*Task goal*: Select every line containing the word "instead" from the material, and copy those lines.

= = = = = = =

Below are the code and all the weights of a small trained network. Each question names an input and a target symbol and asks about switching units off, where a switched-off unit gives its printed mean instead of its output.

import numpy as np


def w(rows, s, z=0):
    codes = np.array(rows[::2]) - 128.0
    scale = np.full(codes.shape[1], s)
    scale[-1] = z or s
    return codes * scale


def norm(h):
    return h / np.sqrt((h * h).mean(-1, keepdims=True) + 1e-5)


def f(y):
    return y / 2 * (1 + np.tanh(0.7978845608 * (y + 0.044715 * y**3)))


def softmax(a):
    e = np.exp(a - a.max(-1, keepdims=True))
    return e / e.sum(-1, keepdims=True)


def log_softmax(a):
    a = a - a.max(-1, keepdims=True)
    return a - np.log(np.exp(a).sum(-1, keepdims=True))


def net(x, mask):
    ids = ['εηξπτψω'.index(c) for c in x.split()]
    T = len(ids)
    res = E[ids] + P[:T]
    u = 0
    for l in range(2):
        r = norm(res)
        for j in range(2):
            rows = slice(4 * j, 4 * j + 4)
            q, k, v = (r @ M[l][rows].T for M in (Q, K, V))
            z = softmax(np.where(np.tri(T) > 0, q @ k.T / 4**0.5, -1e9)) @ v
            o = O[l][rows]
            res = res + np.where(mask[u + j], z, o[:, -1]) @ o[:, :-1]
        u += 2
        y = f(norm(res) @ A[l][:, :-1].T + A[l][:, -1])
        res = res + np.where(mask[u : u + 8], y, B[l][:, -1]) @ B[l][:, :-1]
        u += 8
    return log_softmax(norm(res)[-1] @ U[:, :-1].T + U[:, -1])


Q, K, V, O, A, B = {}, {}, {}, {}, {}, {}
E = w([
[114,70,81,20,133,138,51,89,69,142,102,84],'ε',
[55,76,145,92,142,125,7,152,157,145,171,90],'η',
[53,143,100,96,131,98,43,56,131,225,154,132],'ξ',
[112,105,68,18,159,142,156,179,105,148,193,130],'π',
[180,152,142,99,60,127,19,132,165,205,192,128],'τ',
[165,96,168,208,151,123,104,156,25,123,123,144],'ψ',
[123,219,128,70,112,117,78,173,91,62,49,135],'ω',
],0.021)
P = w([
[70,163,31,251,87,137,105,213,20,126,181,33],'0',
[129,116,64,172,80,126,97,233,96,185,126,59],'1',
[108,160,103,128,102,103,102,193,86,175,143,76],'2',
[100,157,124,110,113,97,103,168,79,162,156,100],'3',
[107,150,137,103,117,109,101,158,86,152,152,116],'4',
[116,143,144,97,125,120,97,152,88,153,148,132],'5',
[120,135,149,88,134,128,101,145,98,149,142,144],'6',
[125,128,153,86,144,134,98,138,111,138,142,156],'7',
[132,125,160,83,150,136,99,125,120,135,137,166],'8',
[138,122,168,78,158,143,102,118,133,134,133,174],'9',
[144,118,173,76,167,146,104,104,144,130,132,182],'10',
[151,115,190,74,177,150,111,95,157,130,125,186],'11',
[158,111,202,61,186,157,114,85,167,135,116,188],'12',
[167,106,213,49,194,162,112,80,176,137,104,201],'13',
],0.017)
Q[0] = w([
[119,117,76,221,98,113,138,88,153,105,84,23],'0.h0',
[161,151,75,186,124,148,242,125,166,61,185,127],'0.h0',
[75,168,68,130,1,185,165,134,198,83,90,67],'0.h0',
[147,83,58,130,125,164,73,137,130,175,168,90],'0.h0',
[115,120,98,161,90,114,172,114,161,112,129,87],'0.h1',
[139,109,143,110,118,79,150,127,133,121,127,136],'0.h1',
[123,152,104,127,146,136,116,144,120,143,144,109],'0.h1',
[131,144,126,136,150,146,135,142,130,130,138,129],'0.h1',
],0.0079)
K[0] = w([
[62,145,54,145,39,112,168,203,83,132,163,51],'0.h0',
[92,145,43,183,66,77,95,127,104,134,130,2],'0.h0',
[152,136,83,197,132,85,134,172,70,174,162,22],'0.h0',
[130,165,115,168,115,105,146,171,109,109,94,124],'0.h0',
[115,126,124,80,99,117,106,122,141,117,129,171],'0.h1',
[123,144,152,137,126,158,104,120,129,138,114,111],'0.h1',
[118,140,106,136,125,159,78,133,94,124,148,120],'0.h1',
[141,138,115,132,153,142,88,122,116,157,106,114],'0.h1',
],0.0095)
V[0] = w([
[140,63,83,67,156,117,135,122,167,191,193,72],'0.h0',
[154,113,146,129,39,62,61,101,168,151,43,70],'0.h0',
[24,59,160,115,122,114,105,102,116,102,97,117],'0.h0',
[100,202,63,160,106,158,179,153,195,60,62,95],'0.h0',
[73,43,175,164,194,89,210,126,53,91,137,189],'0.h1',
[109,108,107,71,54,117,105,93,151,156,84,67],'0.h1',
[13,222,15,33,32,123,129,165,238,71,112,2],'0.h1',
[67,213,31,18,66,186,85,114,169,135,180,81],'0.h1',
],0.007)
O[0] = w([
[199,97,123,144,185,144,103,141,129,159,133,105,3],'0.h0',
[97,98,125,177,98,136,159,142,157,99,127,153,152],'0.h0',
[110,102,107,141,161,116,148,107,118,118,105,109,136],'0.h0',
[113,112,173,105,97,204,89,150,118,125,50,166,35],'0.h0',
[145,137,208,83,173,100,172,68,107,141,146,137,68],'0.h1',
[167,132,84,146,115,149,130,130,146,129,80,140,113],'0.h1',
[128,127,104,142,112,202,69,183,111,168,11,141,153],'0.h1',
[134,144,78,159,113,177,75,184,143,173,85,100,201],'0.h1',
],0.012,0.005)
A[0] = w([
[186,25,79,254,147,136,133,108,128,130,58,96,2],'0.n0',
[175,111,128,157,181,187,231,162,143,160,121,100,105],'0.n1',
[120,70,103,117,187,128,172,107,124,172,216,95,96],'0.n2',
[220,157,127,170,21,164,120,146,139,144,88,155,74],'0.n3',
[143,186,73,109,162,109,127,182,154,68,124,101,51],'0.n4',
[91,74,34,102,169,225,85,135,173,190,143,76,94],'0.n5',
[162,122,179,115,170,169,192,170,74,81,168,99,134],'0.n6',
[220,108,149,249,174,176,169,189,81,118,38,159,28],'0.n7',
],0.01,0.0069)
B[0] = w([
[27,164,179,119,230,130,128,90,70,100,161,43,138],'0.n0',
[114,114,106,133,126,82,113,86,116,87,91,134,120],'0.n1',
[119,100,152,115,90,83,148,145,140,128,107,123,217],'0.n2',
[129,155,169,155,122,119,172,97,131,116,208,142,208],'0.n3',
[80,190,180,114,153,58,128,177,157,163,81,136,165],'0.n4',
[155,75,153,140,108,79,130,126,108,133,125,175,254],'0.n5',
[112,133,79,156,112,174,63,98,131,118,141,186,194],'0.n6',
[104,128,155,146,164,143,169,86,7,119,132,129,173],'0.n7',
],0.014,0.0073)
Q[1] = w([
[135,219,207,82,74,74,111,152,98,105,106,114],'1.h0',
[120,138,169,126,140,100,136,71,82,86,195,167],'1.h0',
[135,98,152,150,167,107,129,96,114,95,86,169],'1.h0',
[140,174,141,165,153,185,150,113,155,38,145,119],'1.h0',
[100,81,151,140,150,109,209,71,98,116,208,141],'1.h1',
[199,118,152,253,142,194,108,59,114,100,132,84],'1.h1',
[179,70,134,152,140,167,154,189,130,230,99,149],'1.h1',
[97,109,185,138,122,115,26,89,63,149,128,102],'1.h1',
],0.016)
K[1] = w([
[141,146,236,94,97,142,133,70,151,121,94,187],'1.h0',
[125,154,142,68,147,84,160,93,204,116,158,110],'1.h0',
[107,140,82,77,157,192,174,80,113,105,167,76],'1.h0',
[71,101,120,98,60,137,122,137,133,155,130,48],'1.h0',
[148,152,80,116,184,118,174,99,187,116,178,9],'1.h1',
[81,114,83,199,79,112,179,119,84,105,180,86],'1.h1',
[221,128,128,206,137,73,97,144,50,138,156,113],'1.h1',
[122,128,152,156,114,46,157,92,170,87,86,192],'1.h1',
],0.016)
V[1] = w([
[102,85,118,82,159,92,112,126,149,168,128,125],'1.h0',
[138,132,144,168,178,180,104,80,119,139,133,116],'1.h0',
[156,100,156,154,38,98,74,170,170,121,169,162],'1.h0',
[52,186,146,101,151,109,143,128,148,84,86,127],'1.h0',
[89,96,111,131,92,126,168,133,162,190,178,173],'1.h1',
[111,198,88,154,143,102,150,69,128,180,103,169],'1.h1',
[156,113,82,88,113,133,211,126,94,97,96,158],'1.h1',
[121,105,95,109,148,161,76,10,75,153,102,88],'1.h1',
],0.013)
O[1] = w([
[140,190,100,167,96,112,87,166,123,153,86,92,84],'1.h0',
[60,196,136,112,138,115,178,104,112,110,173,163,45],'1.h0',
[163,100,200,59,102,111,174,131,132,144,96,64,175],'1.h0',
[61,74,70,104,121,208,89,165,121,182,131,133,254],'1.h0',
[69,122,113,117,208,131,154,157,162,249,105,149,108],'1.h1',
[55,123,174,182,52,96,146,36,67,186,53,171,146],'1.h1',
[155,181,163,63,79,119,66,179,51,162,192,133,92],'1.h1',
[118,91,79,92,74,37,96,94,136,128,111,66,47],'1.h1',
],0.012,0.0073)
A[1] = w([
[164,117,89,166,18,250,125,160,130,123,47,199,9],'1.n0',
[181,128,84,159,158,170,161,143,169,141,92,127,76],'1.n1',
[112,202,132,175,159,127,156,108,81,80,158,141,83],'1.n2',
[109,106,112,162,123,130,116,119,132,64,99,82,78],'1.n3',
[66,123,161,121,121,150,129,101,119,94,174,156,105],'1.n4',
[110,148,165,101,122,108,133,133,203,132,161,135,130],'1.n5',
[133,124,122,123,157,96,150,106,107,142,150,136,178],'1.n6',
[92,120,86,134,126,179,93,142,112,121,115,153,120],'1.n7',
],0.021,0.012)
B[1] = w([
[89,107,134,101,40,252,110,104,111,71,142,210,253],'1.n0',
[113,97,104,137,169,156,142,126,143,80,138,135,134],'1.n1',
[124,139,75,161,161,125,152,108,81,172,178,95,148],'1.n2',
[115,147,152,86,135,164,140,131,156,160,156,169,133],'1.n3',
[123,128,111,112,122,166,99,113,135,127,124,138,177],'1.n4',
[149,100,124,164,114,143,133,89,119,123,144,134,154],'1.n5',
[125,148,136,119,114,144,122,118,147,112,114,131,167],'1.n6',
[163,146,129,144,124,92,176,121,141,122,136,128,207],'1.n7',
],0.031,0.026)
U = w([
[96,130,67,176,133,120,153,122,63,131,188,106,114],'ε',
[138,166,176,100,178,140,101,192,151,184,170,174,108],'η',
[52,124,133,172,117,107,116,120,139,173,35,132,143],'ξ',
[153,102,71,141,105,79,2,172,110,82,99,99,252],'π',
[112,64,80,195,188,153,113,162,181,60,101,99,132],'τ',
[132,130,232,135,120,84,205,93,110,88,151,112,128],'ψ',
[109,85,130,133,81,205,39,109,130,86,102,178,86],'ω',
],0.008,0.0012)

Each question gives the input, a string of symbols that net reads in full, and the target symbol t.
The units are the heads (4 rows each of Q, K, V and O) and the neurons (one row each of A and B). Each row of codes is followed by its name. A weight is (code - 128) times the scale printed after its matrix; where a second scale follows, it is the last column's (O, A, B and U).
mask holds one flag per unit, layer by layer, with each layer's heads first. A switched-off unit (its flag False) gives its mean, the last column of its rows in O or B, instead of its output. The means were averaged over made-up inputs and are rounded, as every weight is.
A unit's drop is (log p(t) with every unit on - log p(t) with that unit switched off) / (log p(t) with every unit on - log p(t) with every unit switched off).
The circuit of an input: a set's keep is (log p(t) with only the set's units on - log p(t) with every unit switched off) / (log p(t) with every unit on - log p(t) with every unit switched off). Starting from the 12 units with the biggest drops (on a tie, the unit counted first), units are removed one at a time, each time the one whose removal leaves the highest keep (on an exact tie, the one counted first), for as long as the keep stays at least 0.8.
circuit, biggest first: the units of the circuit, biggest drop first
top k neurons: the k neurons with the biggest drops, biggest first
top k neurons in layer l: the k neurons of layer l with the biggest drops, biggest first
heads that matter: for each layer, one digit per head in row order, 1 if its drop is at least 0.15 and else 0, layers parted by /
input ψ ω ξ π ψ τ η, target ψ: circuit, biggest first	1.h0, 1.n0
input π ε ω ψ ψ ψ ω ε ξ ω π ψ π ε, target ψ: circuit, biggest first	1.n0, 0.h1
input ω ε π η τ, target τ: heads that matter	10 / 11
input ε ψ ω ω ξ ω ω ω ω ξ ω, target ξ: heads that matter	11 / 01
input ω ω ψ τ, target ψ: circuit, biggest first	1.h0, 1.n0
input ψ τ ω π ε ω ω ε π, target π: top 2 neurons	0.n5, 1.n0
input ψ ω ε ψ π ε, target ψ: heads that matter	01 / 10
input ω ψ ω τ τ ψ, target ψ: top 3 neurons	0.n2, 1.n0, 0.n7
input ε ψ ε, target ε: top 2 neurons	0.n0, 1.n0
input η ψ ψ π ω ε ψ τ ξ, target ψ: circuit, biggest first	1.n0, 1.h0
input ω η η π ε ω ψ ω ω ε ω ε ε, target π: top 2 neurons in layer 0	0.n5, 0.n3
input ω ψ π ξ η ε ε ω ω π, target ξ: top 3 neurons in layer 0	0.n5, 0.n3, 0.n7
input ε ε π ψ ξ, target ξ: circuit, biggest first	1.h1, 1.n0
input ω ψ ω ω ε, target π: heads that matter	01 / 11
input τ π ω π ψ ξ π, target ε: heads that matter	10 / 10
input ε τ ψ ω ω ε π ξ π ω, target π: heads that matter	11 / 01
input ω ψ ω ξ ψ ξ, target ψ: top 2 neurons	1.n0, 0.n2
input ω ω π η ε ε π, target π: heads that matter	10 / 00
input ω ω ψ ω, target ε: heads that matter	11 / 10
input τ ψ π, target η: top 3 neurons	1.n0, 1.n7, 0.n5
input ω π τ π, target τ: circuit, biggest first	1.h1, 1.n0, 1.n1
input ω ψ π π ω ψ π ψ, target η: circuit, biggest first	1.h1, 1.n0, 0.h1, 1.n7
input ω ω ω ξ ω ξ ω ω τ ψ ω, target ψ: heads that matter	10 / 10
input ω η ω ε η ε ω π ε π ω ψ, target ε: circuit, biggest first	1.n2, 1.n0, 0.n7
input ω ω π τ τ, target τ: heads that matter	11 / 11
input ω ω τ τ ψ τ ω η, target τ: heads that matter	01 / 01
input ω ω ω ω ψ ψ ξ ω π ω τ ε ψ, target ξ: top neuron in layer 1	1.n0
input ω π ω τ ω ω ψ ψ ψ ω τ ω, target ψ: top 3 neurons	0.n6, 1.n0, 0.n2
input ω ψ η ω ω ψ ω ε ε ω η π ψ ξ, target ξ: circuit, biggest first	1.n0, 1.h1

= = = = = = =

*Task output*:
Below are the code and all the weights of a small trained network. Each question names an input and a target symbol and asks about switching units off, where a switched-off unit gives its printed mean instead of its output.
mask holds one flag per unit, layer by layer, with each layer's heads first. A switched-off unit (its flag False) gives its mean, the last column of its rows in O or B, instead of its output. The means were averaged over made-up inputs and are rounded, as every weight is.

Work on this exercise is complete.